Each row is a point. The last column is the point's height on a tilted bowl or saddle (a function of degree 2), plus a little noise. Along how many of its main directions does it bend up, bend down or stay straight?

Points:
[[26, -8, 32],
[26, 67, 39],
[88, 22, -60],
[6, 45, 40],
[2, 37, 37],
[-2, 40, 39],
[-22, -71, 53],
[36, 30, 18],
[81, 25, -47],
[-7, -7, 32]]
Directions: 1 up, 1 down, 0 straight

Points:
[[10, 30, -52, -18],
[-36, -33, -66, -80],
[-6, -15, 43, 8],
[67, -19, -2, 44],
[57, -5, -10, 51],
[27, 18, -3, 53],
[65, -53, 43, -44],
[31, 26, 9, 43],
[87, -27, -27, 10],
[19, -32, -5, 41],
[31, 39, -9, 38],
[95, -20, 49, -28],
[-2, 40, 21, 9],
[0, -21, -29, 27],
[-10, -1, -1, 57],
[58, 25, -4, 53],
[62, 51, -30, 18],
[53, -11, 20, 40]]
Directions: 0 up, 2 down, 1 straight

Points:
[[-5, -27, -74, 12],
[-71, -21, -9, 50],
[14, -2, -1, -8],
[-26, 26, -43, 7],
[-42, 26, -2, 12],
[9, -23, -56, 4],
[-32, -1, 34, -5],
[-35, 20, -31, 10],
[-6, -30, 30, 3],
[-46, 1, 4, 11],
[5, -22, 32, -3],
[-23, 31, 21, -4],
[12, 27, -34, -7],
[-13, -27, 6, 3],
[-95, -10, -30, 95],
[23, 7, 34, -7]]
Directions: 2 up, 0 down, 1 straight

Points:
[[73, -16, -2, -8, -12],
[77, -52, -66, -14, 61],
[13, 33, -18, 15, -22],
[23, -74, -48, -19, 79],
[49, -52, -20, 37, -1],
[49, 28, 17, 38, -6],
[25, 17, -21, -28, -5],
[51, -11, 29, -23, -24],
[11, -31, 15, -47, 1],
[17, 45, 26, 33, 7],
[-29, -3, 24, 51, 32],
[-8, 0, 52, -7, -37],
[47, 34, -26, -49, 80],
[7, -5, -4, -24, -33],
[-14, -15, 28, 80, 93],
[11, -39, -39, 9, -10],
[-10, 31, -45, 53, -15],
[-40, -9, 17, -32, -35],
[-26, 22, 23, -95, 7],
[-79, -45, 25, -37, 56],
[22, 16, 51, -11, -39]]
Directions: 2 up, 0 down, 2 straight

Points:
[[0, -36, -15, -37, 21, -15, -36],
[25, 47, -12, 8, 19, -95, -88],
[12, 23, -3, -53, 11, 16, -32],
[0, -38, -9, 16, 43, 46, -56],
[5, -15, -15, -2, -6, 11, -20],
[-6, 36, -32, 30, 14, 15, -39],
[-13, -42, 25, -23, 55, -7, -45],
[-8, 10, -38, -37, -71, 35, -78],
[-54, 9, -15, 33, -18, -10, -40],
[32, -19, 39, 2, -22, -18, -29],
[-6, -1, 28, 13, -10, 14, -25],
[-18, 18, 21, 6, 2, 26, -28],
[-24, -26, -18, -1, -1, -19, -29],
[12, -4, 0, -4, -60, 33, -57],
[3, 27, -44, 42, 1, -9, -34],
[-4, 18, 38, 9, 4, 22, -31],
[26, 21, 2, -14, 45, -33, -38],
[-33, 4, 7, -17, 5, 24, -16],
[-21, -35, 6, -29, -16, 11, -20],
[-9, 25, -7, -20, 26, 36, -32],
[4, 16, 16, -25, -11, -8, -19],
[37, -7, -40, 45, -35, -23, -40],
[-64, -32, -8, 27, 28, 16, -47],
[-3, 17, 28, 30, -5, 19, -36],
[18, 1, 18, 8, -5, -10, -18],
[28, -34, -24, 10, 5, 6, -35],
[-11, 25, 45, 20, -17, 11, -36],
[-18, 34, 22, -9, -23, -55, -46],
[-15, 4, 26, -17, -48, -18, -35],
[6, 54, 27, -23, 13, -22, -32],
[47, -18, 86, -16, -1, 2, -45],
[8, 14, 2, 10, 12, -42, -25],
[1, -29, 34, -14, 9, -60, -44],
[27, -40, 6, 21, -5, 66, -85],
[36, 56, 34, -9, -36, -18, -53],
[-43, 32, -14, -11, 44, 31, -41],
[-1, 35, 4, -29, 11, -36, -38],
[20, -21, 7, -21, 35, 6, -29],
[10, 19, -14, 63, -27, 17, -42],
[-6, 26, -10, 39, -11, 9, -31],
[-13, 12, -29, -24, 26, 8, -27],
[10, -2, -38, 19, -17, -20, -32],
[24, -9, 11, -6, 25, -50, -35],
[-2, -5, 78, -17, -11, -19, -18],
[23, 52, 36, 57, 1, 6, -56]]
Directions: 0 up, 4 down, 2 straight

Points:
[[27, -2, 43, 10, -2, 12, -19, 33, -17],
[20, 52, 1, -34, 19, 19, -7, 0, -30],
[-74, 23, -17, 23, -3, -15, -36, -6, 19],
[-48, -33, -37, -22, -7, 27, -6, -51, -39],
[-5, 30, 26, -26, 33, 14, 43, 9, -31],
[73, -14, 7, 19, -30, -38, 2, -39, -6],
[28, 7, -17, 26, 24, 13, 16, -4, -4],
[-62, -30, -41, 17, 27, -14, -9, 49, -7],
[-22, 15, 5, 20, -36, 57, 16, -58, -28],
[67, 18, 32, -9, 12, 8, -36, -18, -36],
[-32, 35, 6, 18, 6, 0, -8, -35, -1],
[-48, -2, -7, 47, -25, 7, 45, 27, 4],
[-10, -21, -19, -7, 1, -17, 4, -45, -23],
[-26, 64, 57, 3, -26, 17, -5, 4, 9],
[-54, -39, -84, 18, -78, -31, 3, -30, -95],
[22, -4, -45, 13, -36, -27, 1, 8, -12],
[35, 42, -27, -38, 17, -21, 8, -35, -38],
[-12, -27, -1, -8, 21, -14, -18, -33, -11],
[4, -6, 56, 24, 12, -6, 58, -24, -44],
[12, -33, -7, -18, 12, -5, 10, 4, -4],
[10, 41, 28, 1, 12, -22, 23, -43, -26],
[75, -5, 39, -47, -18, 14, -42, -30, -44],
[-24, 9, 3, 41, -28, 16, 14, 18, 12],
[-2, 2, 27, 7, -31, 2, -19, 49, -5],
[-42, 23, -8, 41, 3, -12, -34, 17, 5],
[16, -40, 33, 5, 14, -20, 11, 4, -15],
[17, -3, 12, 31, -6, 5, -58, 12, 2],
[1, 1, 7, -53, -9, -19, -54, -27, 4],
[-33, -2, -24, 43, -26, -32, -42, -41, -21],
[18, 9, -22, -9, 55, -25, -60, 12, 8],
[-46, -28, -51, 20, -12, 25, 31, 39, 4],
[-16, -23, 20, -44, 14, -24, -3, -1, -16],
[-5, -1, -11, -11, -41, -1, 27, -3, -13],
[-95, -9, 14, 1, 50, -41, 41, 7, -15],
[7, 4, 5, -20, -7, 32, 6, 46, -1],
[-7, 9, -29, -35, 8, 4, 21, -27, -27],
[-36, -61, 29, -18, -46, -12, -8, -11, -39],
[-1, -45, -10, 5, 22, 2, -18, -10, 2],
[-11, -21, 5, 35, -17, -16, 17, -13, -11],
[20, 15, 61, -30, 14, 22, -5, -14, -52],
[15, 20, 3, 2, -50, 19, -2, 3, 0],
[31, -9, 19, 15, 27, 10, -4, -50, -35],
[11, -16, -33, 11, -39, -23, 23, 1, -16],
[-19, -3, 44, 15, -4, -13, 5, -52, -27],
[-6, -17, 14, -12, -26, 11, 57, -32, -46],
[40, -23, -13, -14, 20, 8, -13, 13, 14],
[29, 1, 12, 33, 25, 8, 1, -35, -24],
[0, -15, -18, -38, 22, -8, -13, 32, 3],
[18, -13, 18, 21, -4, -16, -9, 7, -2],
[6, -28, 62, 5, -30, 6, 16, -30, -43],
[2, -25, -33, -14, -5, 9, -40, 35, 20],
[-19, -42, 24, 6, -12, -16, 39, -44, -48],
[-21, 58, -66, -22, -62, 6, 16, -3, -32],
[11, -20, -13, 31, -70, 17, -29, 17, 18],
[10, -34, 25, 17, -22, 22, -4, 0, -4],
[-18, 30, 33, -5, -3, 57, -14, -16, -6],
[-18, 2, -41, 38, 27, -9, 14, -17, -14],
[-5, 3, -5, 0, 15, -19, 45, 4, -10],
[28, 20, 32, -7, 33, 11, -51, -41, -36],
[-12, 4, 5, -37, 17, -6, 18, -27, -20],
[7, 4, -19, -14, -7, 17, 15, -48, -36],
[22, 6, -21, 7, 47, 11, 10, -17, -9],
[-17, 41, -25, 5, -2, 19, -17, -44, -16],
[-41, -6, 57, 34, 2, -2, 0, -38, -31],
[-21, 30, 0, -57, 16, 11, -11, -42, -15],
[-20, -31, 43, 15, 33, 12, -30, -54, -52],
[-5, 1, -18, 54, 33, 41, -3, -13, -5],
[49, -40, -10, 16, -5, -3, -39, -70, -23],
[-61, -5, 48, -46, 47, 10, 7, 40, -25]]
Directions: 2 up, 4 down, 2 straight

┄┄┄┄┄┄┄┄┄┄┄┄┄┄┄┄┄┄┄┄

• Exercise
A single figure is the whole answer: the number of lines in the material above where the string "down" occurs.

• Exercise answer
7